→ **WORK TO BE COMPLETED**
Transcribe exactly the lines that fall between the one holding "circuit, biggest first: the" and the one holding "input δ δ η", inclusive, from the entries below.

→ **RECORDED INFORMATION**
Start of Block

Below are the code and all the weights of a small trained network. Each question names an input and a target symbol and asks about switching units off, where a switched-off unit gives its printed mean instead of its output.

import numpy as np


def w(rows, s, z=0):
    codes = np.array(rows[::2]) - 128.0
    scale = np.full(codes.shape[1], s)
    scale[-1] = z or s
    return codes * scale


def f(y):
    return y / 2 * (1 + np.tanh(0.7978845608 * (y + 0.044715 * y**3)))


def softmax(a):
    e = np.exp(a - a.max(-1, keepdims=True))
    return e / e.sum(-1, keepdims=True)


def log_softmax(a):
    a = a - a.max(-1, keepdims=True)
    return a - np.log(np.exp(a).sum(-1, keepdims=True))


def net(x, mask):
    ids = ['αβγδζηθλμξπστφψ'.index(c) for c in x.split()]
    T = len(ids)
    res = E[ids] + P[:T]
    q, k, v = (res @ M[0].T for M in (Q, K, V))
    z = softmax(np.where(np.tri(T) > 0, q @ k.T / 2**0.5, -1e9)) @ v
    res = res + np.where(mask[0], z, O[0][:, -1]) @ O[0][:, :-1]
    y = f(res @ A[0][:, :-1].T + A[0][:, -1])
    res = res + np.where(mask[1:13], y, B[0][:, -1]) @ B[0][:, :-1]
    return log_softmax(res[-1] @ U[:, :-1].T + U[:, -1])


Q, K, V, O, A, B = {}, {}, {}, {}, {}, {}
E = w([
[147,94,104,127,169,123,90,148],'α',
[171,93,99,169,162,48,89,131],'β',
[109,105,145,104,178,186,182,137],'γ',
[131,190,138,78,178,125,163,72],'δ',
[153,193,207,203,160,134,122,162],'ζ',
[154,112,109,143,162,58,130,24],'η',
[166,80,71,136,137,130,50,140],'θ',
[135,126,93,93,197,73,100,75],'λ',
[177,172,189,184,146,164,90,187],'μ',
[156,133,103,82,201,118,81,181],'ξ',
[197,65,167,135,150,139,176,183],'π',
[139,233,152,113,134,204,120,147],'σ',
[146,201,173,155,184,78,134,126],'τ',
[115,147,57,135,160,139,47,145],'φ',
[100,110,133,253,162,110,101,106],'ψ',
],0.015)
P = w([
[165,239,173,130,255,179,62,112],'0',
[92,89,64,156,239,78,190,231],'1',
[108,88,72,140,227,81,198,230],'2',
[136,113,118,110,129,99,158,150],'3',
[140,117,112,112,139,107,158,132],'4',
[144,119,115,113,149,112,150,121],'5',
[163,128,125,136,148,111,137,123],'6',
[166,118,107,126,148,121,130,116],'7',
[169,125,108,143,158,131,126,115],'8',
[178,131,106,145,165,145,124,103],'9',
[191,137,92,141,166,149,107,83],'10',
[188,113,80,163,169,156,126,93],'11',
[190,103,80,168,167,165,132,87],'12',
],0.0075)
Q[0] = w([
[50,124,176,77,28,69,120,130],'H0',
[50,89,163,111,3,104,122,157],'H0',
],0.0071)
K[0] = w([
[83,77,77,115,1,79,218,193],'H0',
[79,118,68,131,58,74,214,132],'H0',
],0.0088)
V[0] = w([
[102,255,167,154,134,88,191,39],'H0',
[57,120,199,59,134,241,238,183],'H0',
],0.0067)
O[0] = w([
[102,210,77,132,13,57,212,160,253],'H0',
[215,162,4,209,178,181,135,94,147],'H0',
],0.012,0.0049)
A[0] = w([
[55,128,143,129,1,109,128,149,40],'N0',
[33,114,186,63,48,115,127,150,131],'N1',
[140,155,143,136,137,157,146,107,120],'N2',
[141,167,30,188,132,152,151,141,2],'N3',
[124,54,146,220,103,75,106,155,134],'N4',
[154,121,140,197,81,125,94,180,104],'N5',
[109,78,169,183,213,137,96,126,84],'N6',
[167,99,96,168,77,75,171,141,87],'N7',
[144,188,167,164,113,190,75,246,91],'N8',
[89,174,123,160,150,92,86,95,199],'N9',
[100,105,98,109,137,172,173,123,125],'N10',
[44,153,70,145,115,155,42,167,108],'N11',
],0.0088,0.0067)
B[0] = w([
[213,2,114,93,129,101,136,111,183],'N0',
[155,123,125,201,113,156,66,72,231],'N1',
[144,136,111,164,109,123,130,114,148],'N2',
[117,223,192,121,100,105,56,100,254],'N3',
[88,145,167,118,142,222,156,86,147],'N4',
[164,100,134,91,170,176,155,72,135],'N5',
[202,124,146,67,143,126,110,77,144],'N6',
[115,177,155,96,107,156,152,114,194],'N7',
[74,84,56,76,145,154,189,117,149],'N8',
[106,41,119,149,105,120,141,206,193],'N9',
[153,157,116,124,124,87,95,112,155],'N10',
[146,68,193,113,91,153,83,217,125],'N11',
],0.0094,0.0073)
U = w([
[106,104,112,94,174,82,134,131,107],'α',
[162,102,120,108,55,158,93,69,117],'β',
[145,178,150,133,106,135,110,93,213],'γ',
[148,135,152,177,105,87,171,188,201],'δ',
[88,156,97,93,47,169,154,145,153],'ζ',
[255,110,145,120,102,119,169,114,119],'η',
[123,125,141,70,171,105,120,146,147],'θ',
[52,125,181,203,84,172,116,94,108],'λ',
[61,105,103,182,172,134,199,184,148],'μ',
[133,75,43,113,184,162,173,115,138],'ξ',
[190,143,84,219,146,160,114,104,146],'π',
[46,160,166,119,123,153,105,143,54],'σ',
[118,103,123,167,85,130,108,191,141],'τ',
[95,144,196,72,140,143,93,96,2],'φ',
[109,106,110,174,100,96,141,53,63],'ψ',
],0.0077,0.0052)

Each question gives the input, a string of symbols that net reads in full, and the target symbol t.
The units are the heads (2 rows each of Q, K, V and O) and the neurons (one row each of A and B). Each row of codes is followed by its name. A weight is (code - 128) times the scale printed after its matrix; where a second scale follows, it is the last column's (O, A, B and U).
mask holds one flag per unit, heads first, then neurons. A switched-off unit (its flag False) gives its mean, the last column of its rows in O or B, instead of its output. The means were averaged over made-up inputs and are rounded, as every weight is.
A unit's drop is (log p(t) with every unit on - log p(t) with that unit switched off) / (log p(t) with every unit on - log p(t) with every unit switched off).
The circuit of an input: a set's keep is (log p(t) with only the set's units on - log p(t) with every unit switched off) / (log p(t) with every unit on - log p(t) with every unit switched off). Starting from the 12 units with the biggest drops (on a tie, the unit counted first), units are removed one at a time, each time the one whose removal leaves the highest keep (on an exact tie, the one counted first), for as long as the keep stays at least 0.8.
circuit, biggest first: the units of the circuit, biggest drop first
top k neurons: the k neurons with the biggest drops, biggest first
drop of u: that unit's drop, to one decimal
input σ ξ β ζ γ β ξ δ π β γ γ, target γ: circuit, biggest first -> [H0 N3 N9 N0]
input τ γ γ, target η: circuit, biggest first -> [H0 N0 N1]
input δ β θ, target ζ: circuit, biggest first -> [H0 N7]
input τ τ ζ, target η: top 3 neurons -> [N0 N5 N1]
input η γ δ, target η: circuit, biggest first -> [N0 H0]
input δ δ η λ σ γ δ π γ π η γ σ, target ζ: circuit, biggest first -> [H0 N8]
input δ ψ α δ γ τ σ η δ γ δ ψ δ, target ζ: top neuron -> [N1]
input τ ψ λ β π τ γ γ ψ β β, target η: circuit, biggest first -> [H0 N0]
input τ δ β δ β δ μ, target η: top 2 neurons -> [N0 N5]
input σ ζ λ θ γ τ δ τ σ τ γ β π, target γ: circuit, biggest first -> [H0 N3 N7 N9]
input τ δ ξ ζ δ β γ β θ, target η: top 2 neurons -> [N0 N3]
input δ ζ β θ γ θ π γ η γ τ, target δ: top 2 neurons -> [N9 N1]
input η η η, target β: top 2 neurons -> [N1 N0]
input θ θ λ, target φ: circuit, biggest first -> [H0]
input δ γ δ, target ζ: top 2 neurons -> [N7 N1]
input θ η π, target φ: top 2 neurons -> [N6 N4]
input τ β δ η γ γ γ α γ ζ, target η: top 3 neurons -> [N0 N5 N3]
input δ σ γ, target ζ: top 2 neurons -> [N7 N1]
input γ δ β, target π: drop of H0 -> 2.0
input τ π τ γ τ γ α, target η: drop of N3 -> 0.2
input γ π π θ, target π: circuit, biggest first -> [H0]
input γ γ φ γ δ δ, target π: drop of N7 -> 0.1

End of Block

→ **RESULT BELOW**
circuit, biggest first: the units of the circuit, biggest drop first
top k neurons: the k neurons with the biggest drops, biggest first
drop of u: that unit's drop, to one decimal
input σ ξ β ζ γ β ξ δ π β γ γ, target γ: circuit, biggest first -> [H0 N3 N9 N0]
input τ γ γ, target η: circuit, biggest first -> [H0 N0 N1]
input δ β θ, target ζ: circuit, biggest first -> [H0 N7]
input τ τ ζ, target η: top 3 neurons -> [N0 N5 N1]
input η γ δ, target η: circuit, biggest first -> [N0 H0]
input δ δ η λ σ γ δ π γ π η γ σ, target ζ: circuit, biggest first -> [H0 N8]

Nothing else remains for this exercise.